◆ EXERCISE DETAILS: Where does the word "circuit" appear in the data? Copy every line that holds it.

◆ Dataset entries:
• • • • • • •

Below is a small trained network, with its code and all its weights. Each question gives an input and a class and asks what happens when units are switched off, that is, made to give their printed mean instead of their output.

import numpy as np


def w(rows, s, z=0):
    codes = np.array(rows[::2]) - 128.0
    scale = np.full(codes.shape[1], s)
    scale[-1] = z or s
    return codes * scale


def norm(h):
    return h / np.sqrt((h * h).mean(-1, keepdims=True) + 1e-5)


def f(y):
    return y / 2 * (1 + np.tanh(0.7978845608 * (y + 0.044715 * y**3)))


def log_softmax(a):
    a = a - a.max(-1, keepdims=True)
    return a - np.log(np.exp(a).sum(-1, keepdims=True))


def net(x, mask):
    res = np.array(x, float).reshape(1, 5) / 4 @ E
    u = 0
    for l in range(2):
        y = f(norm(res) @ A[l][:, :-1].T + A[l][:, -1])
        res = res + np.where(mask[u : u + 4], y, B[l][:, -1]) @ B[l][:, :-1]
        u += 4
    return log_softmax(norm(res)[-1] @ U[:, :-1].T + U[:, -1])


A, B = {}, {}
E = w([
[99,79,72,91,102,171],'x0',
[150,86,141,130,41,102],'x1',
[100,223,80,105,89,124],'x2',
[61,91,89,57,58,128],'x3',
[254,75,102,191,70,155],'x4',
],0.0054)
A[0] = w([
[160,142,184,242,130,166,251],'0.n1',
[101,135,55,118,152,206,20],'0.n2',
[202,105,43,103,43,137,135],'0.n3',
[114,1,123,144,118,183,117],'0.n4',
],0.0068,0.0013)
B[0] = w([
[129,166,180,241,98,48,252],'0.n1',
[203,156,115,124,28,34,158],'0.n2',
[121,82,70,191,49,93,253],'0.n3',
[117,191,31,86,253,129,206],'0.n4',
],0.0064,0.0036)
A[1] = w([
[159,178,83,189,144,53,238],'1.n1',
[2,163,127,110,123,159,208],'1.n2',
[106,161,128,163,183,135,83],'1.n3',
[174,166,81,152,108,80,252],'1.n4',
],0.0078,0.0017)
B[1] = w([
[71,76,125,134,82,199,255],'1.n1',
[107,112,143,27,113,255,204],'1.n2',
[121,149,94,173,92,113,156],'1.n3',
[65,96,82,93,164,80,225],'1.n4',
],0.008,0.0059)
U = w([
[146,128,110,103,200,130,60],'0',
[249,168,163,71,128,70,1],'1',
[61,129,137,31,132,196,199],'2',
[126,43,52,177,41,51,165],'3',
[180,91,238,198,155,111,120],'4',
[82,168,165,214,160,140,136],'5',
[208,144,149,91,136,82,11],'6',
],0.012,0.0077)

Each question gives the input, the list of numbers given to net, and the class t.
The units are the neurons (one row each of A and B). Each row of codes is followed by its name. A weight is (code - 128) times the scale printed after its matrix; where a second scale follows, it is the last column's (A, B and U).
mask holds one flag per neuron, layer by layer. A switched-off neuron (its flag False) gives its mean, the last column of its row in B, instead of its output. The means were averaged over made-up inputs and are rounded, as every weight is.
A unit's drop is (log p(t) with every unit on - log p(t) with that unit switched off) / (log p(t) with every unit on - log p(t) with every unit switched off).
The circuit of an input: a set's keep is (log p(t) with only the set's units on - log p(t) with every unit switched off) / (log p(t) with every unit on - log p(t) with every unit switched off). Starting from all 8 units, units are removed one at a time, each time the one whose removal leaves the highest keep (on an exact tie, the one counted first), for as long as the keep stays at least 0.8.
circuit, biggest first: the units of the circuit, biggest drop first
top k neurons: the k neurons with the biggest drops, biggest first
drop of u: that unit's drop, to one decimal
input [-3,1,-6,8,2], class 2: circuit, biggest first : 0.n4
input [-7,-5,-6,3,-2], class 4: circuit, biggest first : 0.n4; 1.n4
input [-5,5,-6,5,-2], class 2: circuit, biggest first : 0.n1; 0.n3
input [-3,0,-4,1,-2], class 4: top 3 neurons : 1.n4; 1.n1; 0.n4
input [5,-7,-6,3,-1], class 0: top 3 neurons : 0.n4; 1.n1; 0.n2
input [7,-1,-8,1,0], class 0: top 3 neurons : 0.n4; 1.n1; 1.n2
input [-2,-5,6,-5,3], class 3: drop of 0.n4 : 0.1
input [-5,-6,-6,3,6], class 5: drop of 0.n2 : 0.3
input [-5,2,-2,0,-1], class 4: drop of 0.n4 : 0.4
input [7,4,-8,-4,0], class 0: drop of 0.n4 : 1.0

• • • • • • •

◆ WRITTEN ANSWER:
The circuit of an input: a set's keep is (log p(t) with only the set's units on - log p(t) with every unit switched off) / (log p(t) with every unit on - log p(t) with every unit switched off). Starting from all 8 units, units are removed one at a time, each time the one whose removal leaves the highest keep (on an exact tie, the one counted first), for as long as the keep stays at least 0.8.
circuit, biggest first: the units of the circuit, biggest drop first
input [-3,1,-6,8,2], class 2: circuit, biggest first : 0.n4
input [-7,-5,-6,3,-2], class 4: circuit, biggest first : 0.n4; 1.n4
input [-5,5,-6,5,-2], class 2: circuit, biggest first : 0.n1; 0.n3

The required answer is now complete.